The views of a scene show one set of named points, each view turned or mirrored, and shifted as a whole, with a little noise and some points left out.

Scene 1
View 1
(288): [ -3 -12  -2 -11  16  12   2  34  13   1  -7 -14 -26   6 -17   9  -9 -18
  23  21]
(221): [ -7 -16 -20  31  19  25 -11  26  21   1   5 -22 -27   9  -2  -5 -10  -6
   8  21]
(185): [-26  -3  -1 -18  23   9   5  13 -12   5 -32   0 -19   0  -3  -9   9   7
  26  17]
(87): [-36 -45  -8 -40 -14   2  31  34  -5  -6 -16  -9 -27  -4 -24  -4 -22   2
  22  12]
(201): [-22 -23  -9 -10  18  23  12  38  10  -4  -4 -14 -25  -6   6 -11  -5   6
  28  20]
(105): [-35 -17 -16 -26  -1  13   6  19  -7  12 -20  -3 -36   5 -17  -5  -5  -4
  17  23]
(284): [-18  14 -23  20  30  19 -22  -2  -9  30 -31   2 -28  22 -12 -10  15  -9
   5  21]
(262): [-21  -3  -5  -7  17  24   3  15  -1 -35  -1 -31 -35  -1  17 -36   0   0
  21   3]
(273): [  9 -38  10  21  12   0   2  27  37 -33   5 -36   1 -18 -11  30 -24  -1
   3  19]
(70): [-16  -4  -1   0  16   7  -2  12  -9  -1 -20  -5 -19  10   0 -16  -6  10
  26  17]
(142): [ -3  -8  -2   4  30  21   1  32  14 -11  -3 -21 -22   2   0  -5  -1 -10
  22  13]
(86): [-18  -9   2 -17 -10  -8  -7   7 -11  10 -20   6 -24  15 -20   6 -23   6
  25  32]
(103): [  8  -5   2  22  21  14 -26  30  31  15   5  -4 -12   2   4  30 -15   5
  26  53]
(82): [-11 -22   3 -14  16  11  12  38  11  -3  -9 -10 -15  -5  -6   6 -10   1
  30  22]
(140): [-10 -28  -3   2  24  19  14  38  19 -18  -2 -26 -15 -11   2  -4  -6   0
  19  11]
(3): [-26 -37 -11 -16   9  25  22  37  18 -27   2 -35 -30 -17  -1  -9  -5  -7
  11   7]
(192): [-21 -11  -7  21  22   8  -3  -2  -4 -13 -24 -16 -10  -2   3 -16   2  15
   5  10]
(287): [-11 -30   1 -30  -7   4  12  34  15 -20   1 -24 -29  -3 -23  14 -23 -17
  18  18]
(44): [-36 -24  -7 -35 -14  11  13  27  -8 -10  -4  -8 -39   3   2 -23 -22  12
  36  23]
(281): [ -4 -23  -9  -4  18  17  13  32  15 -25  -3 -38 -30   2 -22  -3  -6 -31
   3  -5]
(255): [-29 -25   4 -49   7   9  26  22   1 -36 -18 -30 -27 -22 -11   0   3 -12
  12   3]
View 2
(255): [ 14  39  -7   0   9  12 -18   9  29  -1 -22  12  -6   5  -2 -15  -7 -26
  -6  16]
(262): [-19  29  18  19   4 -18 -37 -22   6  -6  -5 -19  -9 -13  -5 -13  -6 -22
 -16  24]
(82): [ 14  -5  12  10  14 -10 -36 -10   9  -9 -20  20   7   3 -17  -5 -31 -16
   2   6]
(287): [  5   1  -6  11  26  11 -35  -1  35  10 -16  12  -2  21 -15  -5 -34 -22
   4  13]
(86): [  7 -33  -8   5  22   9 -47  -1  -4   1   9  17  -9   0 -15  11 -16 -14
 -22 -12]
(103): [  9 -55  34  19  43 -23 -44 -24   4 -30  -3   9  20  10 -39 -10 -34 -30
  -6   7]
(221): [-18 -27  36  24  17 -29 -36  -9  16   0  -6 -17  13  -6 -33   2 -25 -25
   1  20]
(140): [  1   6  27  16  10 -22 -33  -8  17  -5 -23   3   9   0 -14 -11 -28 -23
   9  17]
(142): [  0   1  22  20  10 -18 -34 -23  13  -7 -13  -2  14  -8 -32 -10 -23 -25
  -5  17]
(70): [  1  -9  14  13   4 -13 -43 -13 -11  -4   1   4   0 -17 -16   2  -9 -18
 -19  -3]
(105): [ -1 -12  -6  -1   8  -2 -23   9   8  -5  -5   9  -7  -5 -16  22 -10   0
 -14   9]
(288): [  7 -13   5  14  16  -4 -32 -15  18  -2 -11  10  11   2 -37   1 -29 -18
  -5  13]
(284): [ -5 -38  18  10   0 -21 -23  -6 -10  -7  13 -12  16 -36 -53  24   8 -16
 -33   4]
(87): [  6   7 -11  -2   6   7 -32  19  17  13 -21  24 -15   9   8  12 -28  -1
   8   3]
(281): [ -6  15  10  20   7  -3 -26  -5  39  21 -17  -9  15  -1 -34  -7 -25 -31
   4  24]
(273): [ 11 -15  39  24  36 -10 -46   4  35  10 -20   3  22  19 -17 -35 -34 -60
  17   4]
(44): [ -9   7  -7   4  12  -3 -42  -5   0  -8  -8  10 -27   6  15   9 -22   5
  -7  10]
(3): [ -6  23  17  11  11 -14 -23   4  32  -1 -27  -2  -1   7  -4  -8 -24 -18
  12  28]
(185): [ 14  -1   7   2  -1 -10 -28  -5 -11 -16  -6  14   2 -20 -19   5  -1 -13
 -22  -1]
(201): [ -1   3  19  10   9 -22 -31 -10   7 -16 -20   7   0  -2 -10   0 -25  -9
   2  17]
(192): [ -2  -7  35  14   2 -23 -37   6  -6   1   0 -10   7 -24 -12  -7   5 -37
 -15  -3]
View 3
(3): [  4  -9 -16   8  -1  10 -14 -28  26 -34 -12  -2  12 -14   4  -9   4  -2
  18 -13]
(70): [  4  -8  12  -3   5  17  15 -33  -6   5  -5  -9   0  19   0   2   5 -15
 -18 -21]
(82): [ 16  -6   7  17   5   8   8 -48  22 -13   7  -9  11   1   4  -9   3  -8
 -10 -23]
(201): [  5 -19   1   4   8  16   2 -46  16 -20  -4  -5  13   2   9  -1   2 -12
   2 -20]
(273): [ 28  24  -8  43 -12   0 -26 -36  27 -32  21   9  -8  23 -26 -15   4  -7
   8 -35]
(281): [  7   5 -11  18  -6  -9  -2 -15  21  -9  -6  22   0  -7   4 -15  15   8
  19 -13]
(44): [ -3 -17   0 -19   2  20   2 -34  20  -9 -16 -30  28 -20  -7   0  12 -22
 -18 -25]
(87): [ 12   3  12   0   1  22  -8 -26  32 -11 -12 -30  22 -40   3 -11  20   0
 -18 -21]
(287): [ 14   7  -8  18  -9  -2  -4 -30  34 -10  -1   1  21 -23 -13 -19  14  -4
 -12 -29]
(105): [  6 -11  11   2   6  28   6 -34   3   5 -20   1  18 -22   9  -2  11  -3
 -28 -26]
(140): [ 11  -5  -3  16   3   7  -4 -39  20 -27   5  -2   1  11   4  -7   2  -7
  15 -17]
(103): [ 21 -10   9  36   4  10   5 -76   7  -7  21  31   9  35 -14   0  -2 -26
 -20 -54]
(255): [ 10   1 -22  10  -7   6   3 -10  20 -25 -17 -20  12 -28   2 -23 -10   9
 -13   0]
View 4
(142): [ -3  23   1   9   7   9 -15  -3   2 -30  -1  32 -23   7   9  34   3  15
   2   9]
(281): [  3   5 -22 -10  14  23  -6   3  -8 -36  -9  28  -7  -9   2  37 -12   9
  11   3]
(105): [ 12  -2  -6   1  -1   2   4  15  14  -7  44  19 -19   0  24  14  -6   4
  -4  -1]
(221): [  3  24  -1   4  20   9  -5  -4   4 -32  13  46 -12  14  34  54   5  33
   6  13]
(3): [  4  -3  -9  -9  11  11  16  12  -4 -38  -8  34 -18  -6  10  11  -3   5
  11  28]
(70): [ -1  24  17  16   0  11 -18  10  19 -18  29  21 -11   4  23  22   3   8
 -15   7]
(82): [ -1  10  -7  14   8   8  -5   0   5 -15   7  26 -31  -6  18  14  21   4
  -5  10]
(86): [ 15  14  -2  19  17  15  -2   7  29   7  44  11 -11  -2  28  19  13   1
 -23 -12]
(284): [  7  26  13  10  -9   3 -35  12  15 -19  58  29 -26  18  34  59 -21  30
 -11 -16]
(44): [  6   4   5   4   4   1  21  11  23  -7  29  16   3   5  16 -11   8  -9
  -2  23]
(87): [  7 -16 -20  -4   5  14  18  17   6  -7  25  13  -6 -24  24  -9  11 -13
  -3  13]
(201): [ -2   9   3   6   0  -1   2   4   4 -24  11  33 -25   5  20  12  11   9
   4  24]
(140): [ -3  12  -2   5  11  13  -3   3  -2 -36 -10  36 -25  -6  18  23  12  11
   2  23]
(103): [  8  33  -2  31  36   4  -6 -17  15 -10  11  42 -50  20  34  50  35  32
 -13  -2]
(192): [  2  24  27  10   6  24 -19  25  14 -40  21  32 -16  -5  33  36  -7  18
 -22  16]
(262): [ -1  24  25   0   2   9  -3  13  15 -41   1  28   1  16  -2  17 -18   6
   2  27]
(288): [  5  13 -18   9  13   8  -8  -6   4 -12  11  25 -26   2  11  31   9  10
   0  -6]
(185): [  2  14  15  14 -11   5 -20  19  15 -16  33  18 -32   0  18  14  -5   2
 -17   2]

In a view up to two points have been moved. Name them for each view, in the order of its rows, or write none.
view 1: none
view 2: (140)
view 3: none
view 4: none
• • • • •
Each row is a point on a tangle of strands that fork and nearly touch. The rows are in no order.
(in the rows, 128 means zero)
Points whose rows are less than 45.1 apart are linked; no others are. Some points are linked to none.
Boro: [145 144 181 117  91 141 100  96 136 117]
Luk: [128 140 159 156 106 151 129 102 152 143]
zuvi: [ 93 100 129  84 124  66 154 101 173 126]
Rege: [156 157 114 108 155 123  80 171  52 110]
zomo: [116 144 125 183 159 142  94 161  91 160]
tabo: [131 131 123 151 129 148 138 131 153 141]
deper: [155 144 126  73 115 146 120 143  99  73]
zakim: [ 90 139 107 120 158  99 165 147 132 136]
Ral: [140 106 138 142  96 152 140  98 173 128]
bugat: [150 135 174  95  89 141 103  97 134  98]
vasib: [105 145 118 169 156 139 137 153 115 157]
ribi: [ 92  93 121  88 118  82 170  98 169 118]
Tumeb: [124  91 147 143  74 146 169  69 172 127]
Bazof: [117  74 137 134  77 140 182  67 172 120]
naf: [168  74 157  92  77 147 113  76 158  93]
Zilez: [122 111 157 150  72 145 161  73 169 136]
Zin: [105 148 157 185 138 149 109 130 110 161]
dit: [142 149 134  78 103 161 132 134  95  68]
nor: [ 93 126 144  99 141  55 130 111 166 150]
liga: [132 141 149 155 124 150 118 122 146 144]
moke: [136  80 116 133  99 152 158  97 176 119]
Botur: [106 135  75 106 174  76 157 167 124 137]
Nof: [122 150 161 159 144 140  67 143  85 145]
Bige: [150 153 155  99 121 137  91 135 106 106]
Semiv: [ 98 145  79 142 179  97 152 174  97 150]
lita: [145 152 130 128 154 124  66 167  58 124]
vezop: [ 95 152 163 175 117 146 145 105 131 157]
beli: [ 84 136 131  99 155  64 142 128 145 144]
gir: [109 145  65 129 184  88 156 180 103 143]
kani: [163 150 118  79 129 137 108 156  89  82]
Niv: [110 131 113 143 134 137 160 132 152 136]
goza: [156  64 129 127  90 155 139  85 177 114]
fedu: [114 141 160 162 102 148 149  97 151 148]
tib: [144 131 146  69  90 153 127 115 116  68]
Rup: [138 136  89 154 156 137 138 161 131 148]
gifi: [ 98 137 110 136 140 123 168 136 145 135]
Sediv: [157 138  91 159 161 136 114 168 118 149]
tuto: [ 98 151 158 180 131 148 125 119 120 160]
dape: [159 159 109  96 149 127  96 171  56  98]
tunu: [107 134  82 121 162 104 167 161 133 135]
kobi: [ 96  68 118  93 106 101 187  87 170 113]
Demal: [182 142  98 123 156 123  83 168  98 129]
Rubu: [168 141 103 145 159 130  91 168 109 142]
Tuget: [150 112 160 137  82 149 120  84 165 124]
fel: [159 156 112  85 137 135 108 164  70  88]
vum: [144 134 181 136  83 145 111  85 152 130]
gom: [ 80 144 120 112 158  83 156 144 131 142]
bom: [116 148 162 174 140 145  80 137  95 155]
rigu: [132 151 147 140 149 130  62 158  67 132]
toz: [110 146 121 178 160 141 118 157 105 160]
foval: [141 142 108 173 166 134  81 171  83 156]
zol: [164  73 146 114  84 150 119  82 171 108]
• • • • •
# Problem statement
Using the data above, print exactly the lines from the line that contains "fel: [159 156" through the line that contains "toz: [110 146", with both included.

# Exercise response
fel: [159 156 112  85 137 135 108 164  70  88]
vum: [144 134 181 136  83 145 111  85 152 130]
gom: [ 80 144 120 112 158  83 156 144 131 142]
bom: [116 148 162 174 140 145  80 137  95 155]
rigu: [132 151 147 140 149 130  62 158  67 132]
toz: [110 146 121 178 160 141 118 157 105 160]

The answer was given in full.